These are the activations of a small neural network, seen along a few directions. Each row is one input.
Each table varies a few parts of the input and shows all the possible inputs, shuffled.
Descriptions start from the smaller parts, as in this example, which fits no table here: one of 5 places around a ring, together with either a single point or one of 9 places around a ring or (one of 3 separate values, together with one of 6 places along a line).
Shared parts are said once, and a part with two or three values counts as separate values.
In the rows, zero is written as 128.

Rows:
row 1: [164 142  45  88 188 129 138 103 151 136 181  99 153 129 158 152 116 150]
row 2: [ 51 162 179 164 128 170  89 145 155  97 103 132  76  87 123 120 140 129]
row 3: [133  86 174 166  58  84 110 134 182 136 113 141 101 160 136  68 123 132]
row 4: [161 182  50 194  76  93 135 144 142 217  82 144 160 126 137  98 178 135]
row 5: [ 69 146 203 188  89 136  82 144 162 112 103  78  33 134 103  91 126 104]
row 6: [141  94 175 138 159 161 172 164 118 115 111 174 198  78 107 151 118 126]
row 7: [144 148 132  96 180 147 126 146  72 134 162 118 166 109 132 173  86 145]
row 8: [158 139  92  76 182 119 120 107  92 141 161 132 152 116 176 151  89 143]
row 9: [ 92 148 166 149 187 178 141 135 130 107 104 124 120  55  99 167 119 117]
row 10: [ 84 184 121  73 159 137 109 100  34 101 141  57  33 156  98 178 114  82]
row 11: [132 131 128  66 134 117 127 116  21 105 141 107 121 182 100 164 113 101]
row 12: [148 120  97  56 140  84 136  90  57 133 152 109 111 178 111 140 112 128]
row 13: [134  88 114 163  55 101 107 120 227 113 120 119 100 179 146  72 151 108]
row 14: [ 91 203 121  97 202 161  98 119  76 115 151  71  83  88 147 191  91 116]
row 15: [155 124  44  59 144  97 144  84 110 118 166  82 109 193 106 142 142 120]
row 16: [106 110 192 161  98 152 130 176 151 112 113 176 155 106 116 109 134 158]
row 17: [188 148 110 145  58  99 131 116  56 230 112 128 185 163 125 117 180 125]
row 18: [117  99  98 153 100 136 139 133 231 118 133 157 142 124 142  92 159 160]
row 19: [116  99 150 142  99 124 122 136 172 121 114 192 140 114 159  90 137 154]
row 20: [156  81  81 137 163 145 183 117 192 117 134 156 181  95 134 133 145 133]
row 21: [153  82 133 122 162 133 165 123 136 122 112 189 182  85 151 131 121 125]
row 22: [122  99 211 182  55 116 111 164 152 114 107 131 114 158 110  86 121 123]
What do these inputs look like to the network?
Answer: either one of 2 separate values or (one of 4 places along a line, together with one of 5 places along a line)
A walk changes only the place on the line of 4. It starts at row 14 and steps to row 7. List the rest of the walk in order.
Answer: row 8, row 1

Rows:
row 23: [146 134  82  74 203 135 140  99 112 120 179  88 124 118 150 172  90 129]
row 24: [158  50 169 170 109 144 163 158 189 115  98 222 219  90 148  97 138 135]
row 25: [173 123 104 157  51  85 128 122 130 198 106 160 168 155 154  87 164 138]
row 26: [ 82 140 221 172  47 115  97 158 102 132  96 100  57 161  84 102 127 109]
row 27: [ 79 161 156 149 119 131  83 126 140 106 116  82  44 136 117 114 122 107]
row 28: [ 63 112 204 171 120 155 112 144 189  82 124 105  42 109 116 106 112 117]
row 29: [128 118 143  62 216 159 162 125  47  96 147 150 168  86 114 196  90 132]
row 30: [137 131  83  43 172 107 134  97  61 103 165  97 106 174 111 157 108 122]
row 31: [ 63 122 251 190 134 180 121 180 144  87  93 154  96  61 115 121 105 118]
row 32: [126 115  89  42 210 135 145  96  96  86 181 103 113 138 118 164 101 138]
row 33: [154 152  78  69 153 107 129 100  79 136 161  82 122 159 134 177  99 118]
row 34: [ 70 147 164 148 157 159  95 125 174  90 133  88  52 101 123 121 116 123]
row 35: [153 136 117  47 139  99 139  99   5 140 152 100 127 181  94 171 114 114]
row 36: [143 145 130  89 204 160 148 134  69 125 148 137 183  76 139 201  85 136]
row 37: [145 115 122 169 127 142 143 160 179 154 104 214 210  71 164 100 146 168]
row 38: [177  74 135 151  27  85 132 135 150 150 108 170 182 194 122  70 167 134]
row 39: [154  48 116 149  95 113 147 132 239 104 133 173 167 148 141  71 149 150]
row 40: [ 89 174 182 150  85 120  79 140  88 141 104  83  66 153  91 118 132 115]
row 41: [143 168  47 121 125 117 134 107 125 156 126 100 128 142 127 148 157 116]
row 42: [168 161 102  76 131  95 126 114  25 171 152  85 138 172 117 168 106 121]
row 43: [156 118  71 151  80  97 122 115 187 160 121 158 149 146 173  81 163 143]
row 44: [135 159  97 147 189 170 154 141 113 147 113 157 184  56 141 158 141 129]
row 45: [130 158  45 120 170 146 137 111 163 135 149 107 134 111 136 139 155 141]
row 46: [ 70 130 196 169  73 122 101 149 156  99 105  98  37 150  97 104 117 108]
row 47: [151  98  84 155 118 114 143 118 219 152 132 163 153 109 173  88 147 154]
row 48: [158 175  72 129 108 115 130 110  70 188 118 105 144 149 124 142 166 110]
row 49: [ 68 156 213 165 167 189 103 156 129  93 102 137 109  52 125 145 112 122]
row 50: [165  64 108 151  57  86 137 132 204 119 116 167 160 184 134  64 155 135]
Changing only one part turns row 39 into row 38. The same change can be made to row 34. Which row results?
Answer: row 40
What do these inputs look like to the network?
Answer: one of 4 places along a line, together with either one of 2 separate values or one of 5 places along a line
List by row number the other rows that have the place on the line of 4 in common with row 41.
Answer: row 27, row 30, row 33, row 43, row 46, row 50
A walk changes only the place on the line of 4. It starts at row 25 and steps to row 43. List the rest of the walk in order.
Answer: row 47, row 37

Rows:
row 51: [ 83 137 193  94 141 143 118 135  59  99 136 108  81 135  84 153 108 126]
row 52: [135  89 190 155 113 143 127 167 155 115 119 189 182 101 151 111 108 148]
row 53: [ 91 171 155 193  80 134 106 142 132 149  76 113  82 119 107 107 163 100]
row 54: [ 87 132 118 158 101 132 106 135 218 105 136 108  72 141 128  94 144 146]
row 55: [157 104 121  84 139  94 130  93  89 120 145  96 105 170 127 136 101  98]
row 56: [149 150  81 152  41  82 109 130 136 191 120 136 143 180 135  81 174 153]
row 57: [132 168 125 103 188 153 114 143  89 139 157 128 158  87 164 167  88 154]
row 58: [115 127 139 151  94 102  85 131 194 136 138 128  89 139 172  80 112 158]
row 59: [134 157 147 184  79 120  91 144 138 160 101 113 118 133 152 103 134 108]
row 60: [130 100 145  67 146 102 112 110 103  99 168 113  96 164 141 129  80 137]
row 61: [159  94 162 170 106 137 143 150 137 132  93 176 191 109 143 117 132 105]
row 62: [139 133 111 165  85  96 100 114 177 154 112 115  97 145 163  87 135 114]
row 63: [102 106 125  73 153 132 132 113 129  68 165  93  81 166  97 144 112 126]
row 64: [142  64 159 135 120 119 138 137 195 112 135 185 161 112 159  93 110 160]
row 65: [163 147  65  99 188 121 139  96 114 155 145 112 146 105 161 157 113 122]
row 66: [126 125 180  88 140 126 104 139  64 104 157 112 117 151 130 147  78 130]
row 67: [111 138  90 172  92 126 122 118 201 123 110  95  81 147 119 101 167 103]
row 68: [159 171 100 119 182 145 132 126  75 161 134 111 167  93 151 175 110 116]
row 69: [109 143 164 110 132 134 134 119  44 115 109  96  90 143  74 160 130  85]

* [Task to complete] Every entry is to be repeated exactly as it stands.

* [Written solution]
These are the activations of a small neural network, seen along a few directions. Each row is one input.
Each table varies a few parts of the input and shows all the possible inputs, shuffled.
Descriptions start from the smaller parts, as in this example, which fits no table here: one of 5 places around a ring, together with either a single point or one of 9 places around a ring or (one of 3 separate values, together with one of 6 places along a line).
Shared parts are said once, and a part with two or three values counts as separate values.
In the rows, zero is written as 128.

Rows:
row 1: [164 142  45  88 188 129 138 103 151 136 181  99 153 129 158 152 116 150]
row 2: [ 51 162 179 164 128 170  89 145 155  97 103 132  76  87 123 120 140 129]
row 3: [133  86 174 166  58  84 110 134 182 136 113 141 101 160 136  68 123 132]
row 4: [161 182  50 194  76  93 135 144 142 217  82 144 160 126 137  98 178 135]
row 5: [ 69 146 203 188  89 136  82 144 162 112 103  78  33 134 103  91 126 104]
row 6: [141  94 175 138 159 161 172 164 118 115 111 174 198  78 107 151 118 126]
row 7: [144 148 132  96 180 147 126 146  72 134 162 118 166 109 132 173  86 145]
row 8: [158 139  92  76 182 119 120 107  92 141 161 132 152 116 176 151  89 143]
row 9: [ 92 148 166 149 187 178 141 135 130 107 104 124 120  55  99 167 119 117]
row 10: [ 84 184 121  73 159 137 109 100  34 101 141  57  33 156  98 178 114  82]
row 11: [132 131 128  66 134 117 127 116  21 105 141 107 121 182 100 164 113 101]
row 12: [148 120  97  56 140  84 136  90  57 133 152 109 111 178 111 140 112 128]
row 13: [134  88 114 163  55 101 107 120 227 113 120 119 100 179 146  72 151 108]
row 14: [ 91 203 121  97 202 161  98 119  76 115 151  71  83  88 147 191  91 116]
row 15: [155 124  44  59 144  97 144  84 110 118 166  82 109 193 106 142 142 120]
row 16: [106 110 192 161  98 152 130 176 151 112 113 176 155 106 116 109 134 158]
row 17: [188 148 110 145  58  99 131 116  56 230 112 128 185 163 125 117 180 125]
row 18: [117  99  98 153 100 136 139 133 231 118 133 157 142 124 142  92 159 160]
row 19: [116  99 150 142  99 124 122 136 172 121 114 192 140 114 159  90 137 154]
row 20: [156  81  81 137 163 145 183 117 192 117 134 156 181  95 134 133 145 133]
row 21: [153  82 133 122 162 133 165 123 136 122 112 189 182  85 151 131 121 125]
row 22: [122  99 211 182  55 116 111 164 152 114 107 131 114 158 110  86 121 123]
What do these inputs look like to the network?
Answer: either one of 2 separate values or (one of 4 places along a line, together with one of 5 places along a line)
A walk changes only the place on the line of 4. It starts at row 14 and steps to row 7. List the rest of the walk in order.
Answer: row 8, row 1

Rows:
row 23: [146 134  82  74 203 135 140  99 112 120 179  88 124 118 150 172  90 129]
row 24: [158  50 169 170 109 144 163 158 189 115  98 222 219  90 148  97 138 135]
row 25: [173 123 104 157  51  85 128 122 130 198 106 160 168 155 154  87 164 138]
row 26: [ 82 140 221 172  47 115  97 158 102 132  96 100  57 161  84 102 127 109]
row 27: [ 79 161 156 149 119 131  83 126 140 106 116  82  44 136 117 114 122 107]
row 28: [ 63 112 204 171 120 155 112 144 189  82 124 105  42 109 116 106 112 117]
row 29: [128 118 143  62 216 159 162 125  47  96 147 150 168  86 114 196  90 132]
row 30: [137 131  83  43 172 107 134  97  61 103 165  97 106 174 111 157 108 122]
row 31: [ 63 122 251 190 134 180 121 180 144  87  93 154  96  61 115 121 105 118]
row 32: [126 115  89  42 210 135 145  96  96  86 181 103 113 138 118 164 101 138]
row 33: [154 152  78  69 153 107 129 100  79 136 161  82 122 159 134 177  99 118]
row 34: [ 70 147 164 148 157 159  95 125 174  90 133  88  52 101 123 121 116 123]
row 35: [153 136 117  47 139  99 139  99   5 140 152 100 127 181  94 171 114 114]
row 36: [143 145 130  89 204 160 148 134  69 125 148 137 183  76 139 201  85 136]
row 37: [145 115 122 169 127 142 143 160 179 154 104 214 210  71 164 100 146 168]
row 38: [177  74 135 151  27  85 132 135 150 150 108 170 182 194 122  70 167 134]
row 39: [154  48 116 149  95 113 147 132 239 104 133 173 167 148 141  71 149 150]
row 40: [ 89 174 182 150  85 120  79 140  88 141 104  83  66 153  91 118 132 115]
row 41: [143 168  47 121 125 117 134 107 125 156 126 100 128 142 127 148 157 116]
row 42: [168 161 102  76 131  95 126 114  25 171 152  85 138 172 117 168 106 121]
row 43: [156 118  71 151  80  97 122 115 187 160 121 158 149 146 173  81 163 143]
row 44: [135 159  97 147 189 170 154 141 113 147 113 157 184  56 141 158 141 129]
row 45: [130 158  45 120 170 146 137 111 163 135 149 107 134 111 136 139 155 141]
row 46: [ 70 130 196 169  73 122 101 149 156  99 105  98  37 150  97 104 117 108]
row 47: [151  98  84 155 118 114 143 118 219 152 132 163 153 109 173  88 147 154]
row 48: [158 175  72 129 108 115 130 110  70 188 118 105 144 149 124 142 166 110]
row 49: [ 68 156 213 165 167 189 103 156 129  93 102 137 109  52 125 145 112 122]
row 50: [165  64 108 151  57  86 137 132 204 119 116 167 160 184 134  64 155 135]
Changing only one part turns row 39 into row 38. The same change can be made to row 34. Which row results?
Answer: row 40
What do these inputs look like to the network?
Answer: one of 4 places along a line, together with either one of 2 separate values or one of 5 places along a line
List by row number the other rows that have the place on the line of 4 in common with row 41.
Answer: row 27, row 30, row 33, row 43, row 46, row 50
A walk changes only the place on the line of 4. It starts at row 25 and steps to row 43. List the rest of the walk in order.
Answer: row 47, row 37

Rows:
row 51: [ 83 137 193  94 141 143 118 135  59  99 136 108  81 135  84 153 108 126]
row 52: [135  89 190 155 113 143 127 167 155 115 119 189 182 101 151 111 108 148]
row 53: [ 91 171 155 193  80 134 106 142 132 149  76 113  82 119 107 107 163 100]
row 54: [ 87 132 118 158 101 132 106 135 218 105 136 108  72 141 128  94 144 146]
row 55: [157 104 121  84 139  94 130  93  89 120 145  96 105 170 127 136 101  98]
row 56: [149 150  81 152  41  82 109 130 136 191 120 136 143 180 135  81 174 153]
row 57: [132 168 125 103 188 153 114 143  89 139 157 128 158  87 164 167  88 154]
row 58: [115 127 139 151  94 102  85 131 194 136 138 128  89 139 172  80 112 158]
row 59: [134 157 147 184  79 120  91 144 138 160 101 113 118 133 152 103 134 108]
row 60: [130 100 145  67 146 102 112 110 103  99 168 113  96 164 141 129  80 137]
row 61: [159  94 162 170 106 137 143 150 137 132  93 176 191 109 143 117 132 105]
row 62: [139 133 111 165  85  96 100 114 177 154 112 115  97 145 163  87 135 114]
row 63: [102 106 125  73 153 132 132 113 129  68 165  93  81 166  97 144 112 126]
row 64: [142  64 159 135 120 119 138 137 195 112 135 185 161 112 159  93 110 160]
row 65: [163 147  65  99 188 121 139  96 114 155 145 112 146 105 161 157 113 122]
row 66: [126 125 180  88 140 126 104 139  64 104 157 112 117 151 130 147  78 130]
row 67: [111 138  90 172  92 126 122 118 201 123 110  95  81 147 119 101 167 103]
row 68: [159 171 100 119 182 145 132 126  75 161 134 111 167  93 151 175 110 116]
row 69: [109 143 164 110 132 134 134 119  44 115 109  96  90 143  74 160 130  85]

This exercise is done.